Exercise materials:
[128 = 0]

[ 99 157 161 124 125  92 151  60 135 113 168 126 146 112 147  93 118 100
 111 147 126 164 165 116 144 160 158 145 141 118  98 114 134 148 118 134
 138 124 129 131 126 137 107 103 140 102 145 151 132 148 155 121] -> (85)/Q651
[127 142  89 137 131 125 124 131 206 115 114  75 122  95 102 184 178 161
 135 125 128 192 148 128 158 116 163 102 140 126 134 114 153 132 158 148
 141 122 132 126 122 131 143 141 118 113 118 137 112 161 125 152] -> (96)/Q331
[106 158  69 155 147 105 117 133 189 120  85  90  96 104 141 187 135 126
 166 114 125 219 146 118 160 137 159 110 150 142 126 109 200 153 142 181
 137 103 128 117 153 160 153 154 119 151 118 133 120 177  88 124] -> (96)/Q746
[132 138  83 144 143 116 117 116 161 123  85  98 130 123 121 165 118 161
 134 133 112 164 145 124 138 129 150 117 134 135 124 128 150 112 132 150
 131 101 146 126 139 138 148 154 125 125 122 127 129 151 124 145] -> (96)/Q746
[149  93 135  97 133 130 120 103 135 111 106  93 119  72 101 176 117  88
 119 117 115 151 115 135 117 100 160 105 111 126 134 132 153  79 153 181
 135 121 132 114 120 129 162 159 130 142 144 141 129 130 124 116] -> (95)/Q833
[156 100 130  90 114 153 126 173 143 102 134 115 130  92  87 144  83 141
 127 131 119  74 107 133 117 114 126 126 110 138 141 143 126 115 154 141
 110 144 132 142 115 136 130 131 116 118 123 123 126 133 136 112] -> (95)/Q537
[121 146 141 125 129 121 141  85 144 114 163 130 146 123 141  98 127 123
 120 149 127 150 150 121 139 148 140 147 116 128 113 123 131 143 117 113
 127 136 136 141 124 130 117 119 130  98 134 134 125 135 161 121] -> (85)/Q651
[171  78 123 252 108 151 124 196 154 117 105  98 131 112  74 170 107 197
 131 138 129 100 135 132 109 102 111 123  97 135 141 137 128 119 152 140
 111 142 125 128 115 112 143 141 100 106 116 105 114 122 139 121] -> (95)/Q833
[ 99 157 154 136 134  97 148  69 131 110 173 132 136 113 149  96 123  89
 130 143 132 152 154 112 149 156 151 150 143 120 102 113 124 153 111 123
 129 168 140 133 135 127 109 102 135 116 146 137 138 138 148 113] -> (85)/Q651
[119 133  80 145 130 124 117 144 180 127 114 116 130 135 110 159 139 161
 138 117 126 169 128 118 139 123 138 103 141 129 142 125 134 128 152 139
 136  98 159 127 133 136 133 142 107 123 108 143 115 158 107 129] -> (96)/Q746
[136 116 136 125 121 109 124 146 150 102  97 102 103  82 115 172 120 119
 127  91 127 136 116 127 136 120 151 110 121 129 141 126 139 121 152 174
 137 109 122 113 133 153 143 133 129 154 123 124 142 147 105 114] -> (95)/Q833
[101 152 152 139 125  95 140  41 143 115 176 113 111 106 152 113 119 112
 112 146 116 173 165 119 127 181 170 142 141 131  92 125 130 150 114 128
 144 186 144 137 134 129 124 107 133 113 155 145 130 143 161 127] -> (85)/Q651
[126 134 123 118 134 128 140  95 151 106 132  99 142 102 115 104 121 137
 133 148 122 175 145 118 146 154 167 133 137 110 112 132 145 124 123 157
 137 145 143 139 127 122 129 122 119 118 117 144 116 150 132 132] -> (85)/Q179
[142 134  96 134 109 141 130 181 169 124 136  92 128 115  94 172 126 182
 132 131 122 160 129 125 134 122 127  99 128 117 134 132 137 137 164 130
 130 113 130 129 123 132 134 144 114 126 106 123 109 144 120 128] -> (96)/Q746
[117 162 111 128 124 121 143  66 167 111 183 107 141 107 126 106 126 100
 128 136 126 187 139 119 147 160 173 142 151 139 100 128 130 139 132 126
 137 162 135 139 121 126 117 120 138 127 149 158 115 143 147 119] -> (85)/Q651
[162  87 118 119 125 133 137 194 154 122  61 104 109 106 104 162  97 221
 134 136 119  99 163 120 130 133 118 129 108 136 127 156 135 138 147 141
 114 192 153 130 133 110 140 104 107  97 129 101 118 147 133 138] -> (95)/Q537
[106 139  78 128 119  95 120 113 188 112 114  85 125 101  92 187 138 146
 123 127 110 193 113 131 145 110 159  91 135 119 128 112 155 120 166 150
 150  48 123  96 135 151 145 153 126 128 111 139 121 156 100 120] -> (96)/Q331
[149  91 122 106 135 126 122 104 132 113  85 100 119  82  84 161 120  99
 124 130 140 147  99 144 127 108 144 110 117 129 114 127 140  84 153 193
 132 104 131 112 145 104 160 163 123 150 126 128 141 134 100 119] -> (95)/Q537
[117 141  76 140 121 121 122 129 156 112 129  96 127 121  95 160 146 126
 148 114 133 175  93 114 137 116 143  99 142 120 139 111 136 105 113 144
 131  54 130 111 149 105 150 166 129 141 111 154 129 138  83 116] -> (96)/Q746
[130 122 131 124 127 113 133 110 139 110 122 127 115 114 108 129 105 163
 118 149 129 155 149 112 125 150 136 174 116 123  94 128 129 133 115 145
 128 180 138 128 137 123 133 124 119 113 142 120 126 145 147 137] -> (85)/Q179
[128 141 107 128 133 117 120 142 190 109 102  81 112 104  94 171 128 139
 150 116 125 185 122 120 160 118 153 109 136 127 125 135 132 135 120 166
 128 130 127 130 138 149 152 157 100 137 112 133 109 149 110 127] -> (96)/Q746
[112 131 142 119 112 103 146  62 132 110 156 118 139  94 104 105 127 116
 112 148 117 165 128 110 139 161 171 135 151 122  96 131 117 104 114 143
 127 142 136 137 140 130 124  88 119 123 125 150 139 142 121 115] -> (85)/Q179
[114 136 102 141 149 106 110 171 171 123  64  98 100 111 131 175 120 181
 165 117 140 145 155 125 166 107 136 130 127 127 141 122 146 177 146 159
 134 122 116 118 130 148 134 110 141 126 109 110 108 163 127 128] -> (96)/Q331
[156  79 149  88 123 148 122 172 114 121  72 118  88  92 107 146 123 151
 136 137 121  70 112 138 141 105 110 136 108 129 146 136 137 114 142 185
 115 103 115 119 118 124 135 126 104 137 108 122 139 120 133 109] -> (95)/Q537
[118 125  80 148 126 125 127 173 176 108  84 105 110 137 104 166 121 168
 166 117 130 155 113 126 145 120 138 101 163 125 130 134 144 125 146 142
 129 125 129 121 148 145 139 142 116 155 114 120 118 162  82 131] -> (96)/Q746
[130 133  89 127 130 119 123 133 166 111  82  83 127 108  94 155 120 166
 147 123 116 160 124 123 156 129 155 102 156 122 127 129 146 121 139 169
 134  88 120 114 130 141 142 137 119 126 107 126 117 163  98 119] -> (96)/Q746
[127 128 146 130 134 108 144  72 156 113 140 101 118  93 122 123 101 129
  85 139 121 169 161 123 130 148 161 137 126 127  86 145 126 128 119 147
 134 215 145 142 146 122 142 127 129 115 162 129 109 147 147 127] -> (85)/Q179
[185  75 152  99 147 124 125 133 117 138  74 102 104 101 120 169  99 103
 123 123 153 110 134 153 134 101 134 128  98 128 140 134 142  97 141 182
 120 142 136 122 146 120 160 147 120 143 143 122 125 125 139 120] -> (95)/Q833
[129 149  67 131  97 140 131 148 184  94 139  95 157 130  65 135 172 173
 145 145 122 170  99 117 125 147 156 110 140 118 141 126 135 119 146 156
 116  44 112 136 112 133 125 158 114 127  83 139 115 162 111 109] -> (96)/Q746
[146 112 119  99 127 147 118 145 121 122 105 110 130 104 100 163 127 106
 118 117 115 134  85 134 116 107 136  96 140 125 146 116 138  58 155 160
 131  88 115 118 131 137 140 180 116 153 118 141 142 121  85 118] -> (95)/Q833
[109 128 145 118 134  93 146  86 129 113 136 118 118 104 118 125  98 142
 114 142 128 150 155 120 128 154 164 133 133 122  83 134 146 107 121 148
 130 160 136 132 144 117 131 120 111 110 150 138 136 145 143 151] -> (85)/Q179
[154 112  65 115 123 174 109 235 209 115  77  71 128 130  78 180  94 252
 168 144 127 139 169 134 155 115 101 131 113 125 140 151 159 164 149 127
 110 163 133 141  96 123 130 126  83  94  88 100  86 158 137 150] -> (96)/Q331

Exercise prompt: The line above containing "[112 131 142", the line containing "127 142 136", and every line between them are to be transcribed exactly; no other line is wanted.

Response:
[112 131 142 119 112 103 146  62 132 110 156 118 139  94 104 105 127 116
 112 148 117 165 128 110 139 161 171 135 151 122  96 131 117 104 114 143
 127 142 136 137 140 130 124  88 119 123 125 150 139 142 121 115] -> (85)/Q179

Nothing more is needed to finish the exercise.